Copy every line of the entries that has the string "where" in it.

[Records excerpted from a collection]
※ ※ ※
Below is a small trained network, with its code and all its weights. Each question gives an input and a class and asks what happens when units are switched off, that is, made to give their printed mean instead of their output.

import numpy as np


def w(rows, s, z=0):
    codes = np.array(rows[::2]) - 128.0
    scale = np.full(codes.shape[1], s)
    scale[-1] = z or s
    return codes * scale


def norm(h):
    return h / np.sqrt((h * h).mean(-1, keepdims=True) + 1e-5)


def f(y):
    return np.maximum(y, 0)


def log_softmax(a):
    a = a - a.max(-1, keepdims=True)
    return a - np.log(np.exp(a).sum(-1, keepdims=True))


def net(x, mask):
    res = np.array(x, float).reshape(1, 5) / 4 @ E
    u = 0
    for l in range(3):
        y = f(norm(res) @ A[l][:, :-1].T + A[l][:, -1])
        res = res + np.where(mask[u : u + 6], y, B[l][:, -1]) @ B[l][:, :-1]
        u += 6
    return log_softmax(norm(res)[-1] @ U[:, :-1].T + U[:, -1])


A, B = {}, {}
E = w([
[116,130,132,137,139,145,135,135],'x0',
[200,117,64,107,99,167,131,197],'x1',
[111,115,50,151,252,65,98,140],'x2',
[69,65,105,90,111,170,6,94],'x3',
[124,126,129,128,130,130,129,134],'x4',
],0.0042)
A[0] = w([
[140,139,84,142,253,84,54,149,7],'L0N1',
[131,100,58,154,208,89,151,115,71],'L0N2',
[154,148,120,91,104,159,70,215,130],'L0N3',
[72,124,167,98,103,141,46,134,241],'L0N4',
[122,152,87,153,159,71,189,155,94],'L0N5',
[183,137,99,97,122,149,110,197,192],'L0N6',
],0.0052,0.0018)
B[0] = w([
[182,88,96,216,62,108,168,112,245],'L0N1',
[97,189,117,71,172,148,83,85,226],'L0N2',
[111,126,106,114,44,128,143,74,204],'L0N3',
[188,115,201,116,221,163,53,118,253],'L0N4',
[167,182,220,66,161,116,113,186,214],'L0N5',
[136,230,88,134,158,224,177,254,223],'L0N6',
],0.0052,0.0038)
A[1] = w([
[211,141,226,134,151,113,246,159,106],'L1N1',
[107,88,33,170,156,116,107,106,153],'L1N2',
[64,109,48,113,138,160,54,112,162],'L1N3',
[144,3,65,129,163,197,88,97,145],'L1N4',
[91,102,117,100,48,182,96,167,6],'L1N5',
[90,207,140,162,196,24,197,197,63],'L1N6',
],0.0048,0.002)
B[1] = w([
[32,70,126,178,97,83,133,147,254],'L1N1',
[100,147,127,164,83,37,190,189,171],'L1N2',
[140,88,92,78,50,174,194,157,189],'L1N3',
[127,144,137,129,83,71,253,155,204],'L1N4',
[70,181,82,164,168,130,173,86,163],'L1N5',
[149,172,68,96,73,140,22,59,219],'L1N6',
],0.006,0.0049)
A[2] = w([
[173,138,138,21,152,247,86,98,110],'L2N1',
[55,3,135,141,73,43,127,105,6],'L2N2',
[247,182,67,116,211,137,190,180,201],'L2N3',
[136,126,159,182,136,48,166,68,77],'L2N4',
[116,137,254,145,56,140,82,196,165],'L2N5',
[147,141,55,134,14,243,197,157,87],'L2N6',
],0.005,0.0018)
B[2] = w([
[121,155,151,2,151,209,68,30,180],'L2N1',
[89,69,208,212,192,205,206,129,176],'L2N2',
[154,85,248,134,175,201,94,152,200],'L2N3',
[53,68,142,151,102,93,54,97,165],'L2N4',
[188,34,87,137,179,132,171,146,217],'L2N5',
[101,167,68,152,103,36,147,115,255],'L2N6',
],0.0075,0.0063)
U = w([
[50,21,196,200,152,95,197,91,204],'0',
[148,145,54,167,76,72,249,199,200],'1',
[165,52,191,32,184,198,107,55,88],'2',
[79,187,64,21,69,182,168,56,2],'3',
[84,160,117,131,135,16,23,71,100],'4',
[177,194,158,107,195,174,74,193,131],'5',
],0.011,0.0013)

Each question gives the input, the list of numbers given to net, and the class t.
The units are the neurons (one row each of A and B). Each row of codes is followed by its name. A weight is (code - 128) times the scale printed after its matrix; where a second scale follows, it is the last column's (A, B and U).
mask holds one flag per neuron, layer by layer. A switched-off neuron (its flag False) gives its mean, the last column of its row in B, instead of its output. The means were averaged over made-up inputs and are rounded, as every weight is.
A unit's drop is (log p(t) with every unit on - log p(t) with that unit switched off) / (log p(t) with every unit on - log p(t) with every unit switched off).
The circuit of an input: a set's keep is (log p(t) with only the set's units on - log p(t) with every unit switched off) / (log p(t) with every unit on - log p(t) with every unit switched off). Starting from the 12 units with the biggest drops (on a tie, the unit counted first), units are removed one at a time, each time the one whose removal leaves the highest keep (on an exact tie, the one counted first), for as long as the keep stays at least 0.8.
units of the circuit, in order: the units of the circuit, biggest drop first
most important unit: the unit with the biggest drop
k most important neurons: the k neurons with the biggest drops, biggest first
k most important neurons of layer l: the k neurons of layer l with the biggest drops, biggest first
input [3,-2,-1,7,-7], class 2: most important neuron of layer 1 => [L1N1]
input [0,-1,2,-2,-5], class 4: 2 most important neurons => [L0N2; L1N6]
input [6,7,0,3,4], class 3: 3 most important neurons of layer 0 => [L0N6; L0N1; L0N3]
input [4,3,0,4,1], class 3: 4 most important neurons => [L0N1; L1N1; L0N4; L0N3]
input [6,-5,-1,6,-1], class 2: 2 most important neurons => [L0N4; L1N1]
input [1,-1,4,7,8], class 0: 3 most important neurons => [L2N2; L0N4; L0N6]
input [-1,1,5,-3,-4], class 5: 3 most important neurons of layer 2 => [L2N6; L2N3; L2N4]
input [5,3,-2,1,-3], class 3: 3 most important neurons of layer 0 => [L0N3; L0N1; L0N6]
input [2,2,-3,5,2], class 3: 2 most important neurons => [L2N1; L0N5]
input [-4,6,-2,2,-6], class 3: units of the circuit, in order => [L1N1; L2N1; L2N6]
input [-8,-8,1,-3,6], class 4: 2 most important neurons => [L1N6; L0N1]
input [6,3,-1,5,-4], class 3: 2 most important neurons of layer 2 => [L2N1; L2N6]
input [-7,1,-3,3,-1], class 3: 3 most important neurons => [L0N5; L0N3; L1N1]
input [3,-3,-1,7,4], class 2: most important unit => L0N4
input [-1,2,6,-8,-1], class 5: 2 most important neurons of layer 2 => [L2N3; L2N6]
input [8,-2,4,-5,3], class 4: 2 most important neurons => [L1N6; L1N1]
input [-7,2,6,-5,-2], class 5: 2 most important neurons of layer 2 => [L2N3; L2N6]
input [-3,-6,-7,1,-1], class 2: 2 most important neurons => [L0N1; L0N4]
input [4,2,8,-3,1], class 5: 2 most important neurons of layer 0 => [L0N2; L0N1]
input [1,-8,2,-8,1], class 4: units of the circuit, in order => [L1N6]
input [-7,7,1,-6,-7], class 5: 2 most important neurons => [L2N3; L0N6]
※ ※ ※
» Solution to the problem
        res = res + np.where(mask[u : u + 6], y, B[l][:, -1]) @ B[l][:, :-1]
The units are the neurons (one row each of A and B). Each row of codes is followed by its name. A weight is (code - 128) times the scale printed after its matrix; where a second scale follows, it is the last column's (A, B and U).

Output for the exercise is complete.